• _Source material_
Segment Open
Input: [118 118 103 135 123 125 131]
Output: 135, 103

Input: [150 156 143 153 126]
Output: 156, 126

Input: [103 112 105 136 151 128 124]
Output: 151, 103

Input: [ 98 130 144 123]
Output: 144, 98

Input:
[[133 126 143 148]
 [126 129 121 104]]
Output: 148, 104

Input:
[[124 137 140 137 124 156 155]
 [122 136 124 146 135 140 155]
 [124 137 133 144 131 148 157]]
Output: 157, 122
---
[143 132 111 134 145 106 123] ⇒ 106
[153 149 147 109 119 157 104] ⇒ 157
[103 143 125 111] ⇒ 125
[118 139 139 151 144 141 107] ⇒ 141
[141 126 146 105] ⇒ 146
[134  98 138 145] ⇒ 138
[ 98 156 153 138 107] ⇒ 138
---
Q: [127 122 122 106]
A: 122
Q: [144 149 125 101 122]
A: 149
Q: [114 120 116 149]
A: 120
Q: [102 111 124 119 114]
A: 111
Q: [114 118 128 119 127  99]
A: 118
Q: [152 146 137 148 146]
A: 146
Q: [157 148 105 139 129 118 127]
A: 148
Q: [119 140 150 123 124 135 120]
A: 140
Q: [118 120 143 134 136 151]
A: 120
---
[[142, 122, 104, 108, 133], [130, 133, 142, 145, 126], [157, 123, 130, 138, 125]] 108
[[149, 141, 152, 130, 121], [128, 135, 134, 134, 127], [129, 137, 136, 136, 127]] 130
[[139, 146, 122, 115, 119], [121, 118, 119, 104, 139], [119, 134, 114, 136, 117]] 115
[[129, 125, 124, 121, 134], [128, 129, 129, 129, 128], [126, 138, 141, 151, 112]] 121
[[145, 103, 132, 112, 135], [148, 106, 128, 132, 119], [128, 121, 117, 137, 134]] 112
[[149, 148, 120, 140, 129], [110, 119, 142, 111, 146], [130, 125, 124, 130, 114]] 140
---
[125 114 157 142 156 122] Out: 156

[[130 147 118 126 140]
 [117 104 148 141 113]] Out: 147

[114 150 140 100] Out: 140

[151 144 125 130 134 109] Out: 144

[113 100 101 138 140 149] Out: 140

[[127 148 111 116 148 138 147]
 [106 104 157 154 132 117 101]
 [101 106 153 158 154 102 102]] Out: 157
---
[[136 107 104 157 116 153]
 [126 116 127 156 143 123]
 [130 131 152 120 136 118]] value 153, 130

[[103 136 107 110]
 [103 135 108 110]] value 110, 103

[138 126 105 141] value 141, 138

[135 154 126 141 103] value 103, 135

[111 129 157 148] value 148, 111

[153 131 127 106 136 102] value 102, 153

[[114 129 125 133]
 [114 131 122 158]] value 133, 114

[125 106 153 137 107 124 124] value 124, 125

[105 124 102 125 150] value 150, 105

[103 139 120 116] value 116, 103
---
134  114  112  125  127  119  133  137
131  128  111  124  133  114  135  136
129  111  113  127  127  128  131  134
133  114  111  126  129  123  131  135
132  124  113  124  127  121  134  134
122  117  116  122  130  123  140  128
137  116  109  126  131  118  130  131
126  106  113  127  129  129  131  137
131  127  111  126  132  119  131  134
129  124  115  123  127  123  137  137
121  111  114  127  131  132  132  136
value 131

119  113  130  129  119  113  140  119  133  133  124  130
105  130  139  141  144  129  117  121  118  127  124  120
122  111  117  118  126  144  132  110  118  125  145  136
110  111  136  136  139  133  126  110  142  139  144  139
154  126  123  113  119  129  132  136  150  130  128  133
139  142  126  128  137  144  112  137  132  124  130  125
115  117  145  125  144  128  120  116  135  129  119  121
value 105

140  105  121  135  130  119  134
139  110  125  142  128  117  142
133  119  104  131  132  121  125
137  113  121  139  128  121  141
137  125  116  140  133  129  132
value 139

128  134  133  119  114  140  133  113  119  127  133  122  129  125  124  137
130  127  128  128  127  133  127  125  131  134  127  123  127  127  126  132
Segment Closed
Segment Open
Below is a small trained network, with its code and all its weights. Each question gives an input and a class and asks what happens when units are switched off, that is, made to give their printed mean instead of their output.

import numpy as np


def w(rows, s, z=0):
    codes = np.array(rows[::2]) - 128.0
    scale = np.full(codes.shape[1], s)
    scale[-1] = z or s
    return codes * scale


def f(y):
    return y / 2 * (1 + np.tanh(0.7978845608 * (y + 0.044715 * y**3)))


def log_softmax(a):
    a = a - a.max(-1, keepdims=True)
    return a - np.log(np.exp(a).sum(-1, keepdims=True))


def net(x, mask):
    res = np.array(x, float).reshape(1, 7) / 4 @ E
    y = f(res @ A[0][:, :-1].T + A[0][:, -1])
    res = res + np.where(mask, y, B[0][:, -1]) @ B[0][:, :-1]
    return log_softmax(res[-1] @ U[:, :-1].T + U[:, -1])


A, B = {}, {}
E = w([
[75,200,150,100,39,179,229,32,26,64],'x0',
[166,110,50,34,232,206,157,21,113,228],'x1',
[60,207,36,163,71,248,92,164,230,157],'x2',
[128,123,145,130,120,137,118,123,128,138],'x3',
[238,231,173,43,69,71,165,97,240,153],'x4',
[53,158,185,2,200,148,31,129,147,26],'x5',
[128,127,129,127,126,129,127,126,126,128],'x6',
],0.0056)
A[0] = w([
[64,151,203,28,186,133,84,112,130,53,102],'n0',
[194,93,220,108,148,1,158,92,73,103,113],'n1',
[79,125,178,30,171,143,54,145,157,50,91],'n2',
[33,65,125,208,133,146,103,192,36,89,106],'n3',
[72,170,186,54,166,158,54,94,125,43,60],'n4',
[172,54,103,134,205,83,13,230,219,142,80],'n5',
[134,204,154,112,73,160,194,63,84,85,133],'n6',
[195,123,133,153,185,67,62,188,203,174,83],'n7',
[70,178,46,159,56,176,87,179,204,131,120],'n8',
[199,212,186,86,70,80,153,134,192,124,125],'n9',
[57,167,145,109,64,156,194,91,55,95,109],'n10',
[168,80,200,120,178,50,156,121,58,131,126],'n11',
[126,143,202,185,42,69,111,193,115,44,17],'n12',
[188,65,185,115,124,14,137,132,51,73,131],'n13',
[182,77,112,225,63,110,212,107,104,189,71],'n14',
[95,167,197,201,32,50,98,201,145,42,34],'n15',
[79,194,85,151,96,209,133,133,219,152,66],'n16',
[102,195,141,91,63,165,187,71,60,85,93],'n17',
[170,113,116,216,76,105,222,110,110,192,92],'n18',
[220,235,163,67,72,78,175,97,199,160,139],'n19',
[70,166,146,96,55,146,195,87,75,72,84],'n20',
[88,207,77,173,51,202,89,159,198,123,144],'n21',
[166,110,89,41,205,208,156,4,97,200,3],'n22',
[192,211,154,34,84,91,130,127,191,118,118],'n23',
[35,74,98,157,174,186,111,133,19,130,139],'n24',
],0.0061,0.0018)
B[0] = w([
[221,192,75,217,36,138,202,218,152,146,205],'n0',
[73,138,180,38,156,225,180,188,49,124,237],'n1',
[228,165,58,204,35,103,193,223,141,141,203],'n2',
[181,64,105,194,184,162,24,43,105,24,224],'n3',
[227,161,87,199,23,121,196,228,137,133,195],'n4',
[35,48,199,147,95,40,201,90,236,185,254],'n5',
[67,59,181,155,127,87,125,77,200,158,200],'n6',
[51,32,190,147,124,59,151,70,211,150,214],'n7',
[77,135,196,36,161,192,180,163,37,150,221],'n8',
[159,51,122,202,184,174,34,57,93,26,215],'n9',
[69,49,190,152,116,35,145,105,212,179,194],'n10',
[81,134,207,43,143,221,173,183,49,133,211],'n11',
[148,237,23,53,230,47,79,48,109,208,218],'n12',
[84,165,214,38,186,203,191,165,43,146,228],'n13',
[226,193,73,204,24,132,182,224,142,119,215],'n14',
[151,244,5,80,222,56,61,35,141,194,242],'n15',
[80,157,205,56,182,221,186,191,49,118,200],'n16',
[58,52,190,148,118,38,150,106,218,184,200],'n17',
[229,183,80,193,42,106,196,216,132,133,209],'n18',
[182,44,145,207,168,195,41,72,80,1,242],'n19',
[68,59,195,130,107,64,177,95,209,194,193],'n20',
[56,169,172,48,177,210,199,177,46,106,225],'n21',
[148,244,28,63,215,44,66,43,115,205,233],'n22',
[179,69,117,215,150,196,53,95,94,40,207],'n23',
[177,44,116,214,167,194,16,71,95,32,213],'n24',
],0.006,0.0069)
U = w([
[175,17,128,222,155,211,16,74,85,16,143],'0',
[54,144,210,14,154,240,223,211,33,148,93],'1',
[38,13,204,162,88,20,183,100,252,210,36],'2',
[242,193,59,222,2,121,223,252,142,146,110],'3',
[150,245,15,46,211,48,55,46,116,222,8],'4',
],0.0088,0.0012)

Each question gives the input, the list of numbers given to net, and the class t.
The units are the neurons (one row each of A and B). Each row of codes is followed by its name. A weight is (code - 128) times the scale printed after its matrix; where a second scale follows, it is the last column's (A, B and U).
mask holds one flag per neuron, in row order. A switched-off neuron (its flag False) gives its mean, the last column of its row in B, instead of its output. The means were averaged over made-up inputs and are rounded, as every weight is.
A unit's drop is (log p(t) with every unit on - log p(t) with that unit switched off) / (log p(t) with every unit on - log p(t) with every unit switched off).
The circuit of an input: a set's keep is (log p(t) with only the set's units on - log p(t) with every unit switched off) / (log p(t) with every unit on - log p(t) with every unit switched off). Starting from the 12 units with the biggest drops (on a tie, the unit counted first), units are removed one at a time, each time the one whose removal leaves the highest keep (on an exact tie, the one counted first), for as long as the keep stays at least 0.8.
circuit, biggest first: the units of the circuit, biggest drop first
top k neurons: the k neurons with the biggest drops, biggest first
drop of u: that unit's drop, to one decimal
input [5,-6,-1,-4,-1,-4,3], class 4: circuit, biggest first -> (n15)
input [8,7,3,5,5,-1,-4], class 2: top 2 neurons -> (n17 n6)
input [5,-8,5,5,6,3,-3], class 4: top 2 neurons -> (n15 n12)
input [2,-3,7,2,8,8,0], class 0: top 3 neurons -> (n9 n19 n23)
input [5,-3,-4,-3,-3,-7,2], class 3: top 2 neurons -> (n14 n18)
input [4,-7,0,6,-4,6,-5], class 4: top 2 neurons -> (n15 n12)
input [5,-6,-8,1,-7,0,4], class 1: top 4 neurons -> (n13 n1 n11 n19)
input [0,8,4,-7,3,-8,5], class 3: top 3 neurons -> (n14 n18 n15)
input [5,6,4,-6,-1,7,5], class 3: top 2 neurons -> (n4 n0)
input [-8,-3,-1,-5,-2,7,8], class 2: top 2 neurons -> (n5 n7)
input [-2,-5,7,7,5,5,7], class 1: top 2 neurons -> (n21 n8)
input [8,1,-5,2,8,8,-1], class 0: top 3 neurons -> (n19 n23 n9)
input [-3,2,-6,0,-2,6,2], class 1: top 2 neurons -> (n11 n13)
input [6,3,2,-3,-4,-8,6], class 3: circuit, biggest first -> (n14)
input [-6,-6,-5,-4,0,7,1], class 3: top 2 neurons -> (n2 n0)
Segment Closed
• _What is needed_
Beginning at the line above that contains "Input: [118 118 103 135 123 125 131]", return each line exactly through the line that contains "136, 117]] 115", and no others.

• _Output of the task_
Input: [118 118 103 135 123 125 131]
Output: 135, 103

Input: [150 156 143 153 126]
Output: 156, 126

Input: [103 112 105 136 151 128 124]
Output: 151, 103

Input: [ 98 130 144 123]
Output: 144, 98

Input:
[[133 126 143 148]
 [126 129 121 104]]
Output: 148, 104

Input:
[[124 137 140 137 124 156 155]
 [122 136 124 146 135 140 155]
 [124 137 133 144 131 148 157]]
Output: 157, 122
---
[143 132 111 134 145 106 123] ⇒ 106
[153 149 147 109 119 157 104] ⇒ 157
[103 143 125 111] ⇒ 125
[118 139 139 151 144 141 107] ⇒ 141
[141 126 146 105] ⇒ 146
[134  98 138 145] ⇒ 138
[ 98 156 153 138 107] ⇒ 138
---
Q: [127 122 122 106]
A: 122
Q: [144 149 125 101 122]
A: 149
Q: [114 120 116 149]
A: 120
Q: [102 111 124 119 114]
A: 111
Q: [114 118 128 119 127  99]
A: 118
Q: [152 146 137 148 146]
A: 146
Q: [157 148 105 139 129 118 127]
A: 148
Q: [119 140 150 123 124 135 120]
A: 140
Q: [118 120 143 134 136 151]
A: 120
---
[[142, 122, 104, 108, 133], [130, 133, 142, 145, 126], [157, 123, 130, 138, 125]] 108
[[149, 141, 152, 130, 121], [128, 135, 134, 134, 127], [129, 137, 136, 136, 127]] 130
[[139, 146, 122, 115, 119], [121, 118, 119, 104, 139], [119, 134, 114, 136, 117]] 115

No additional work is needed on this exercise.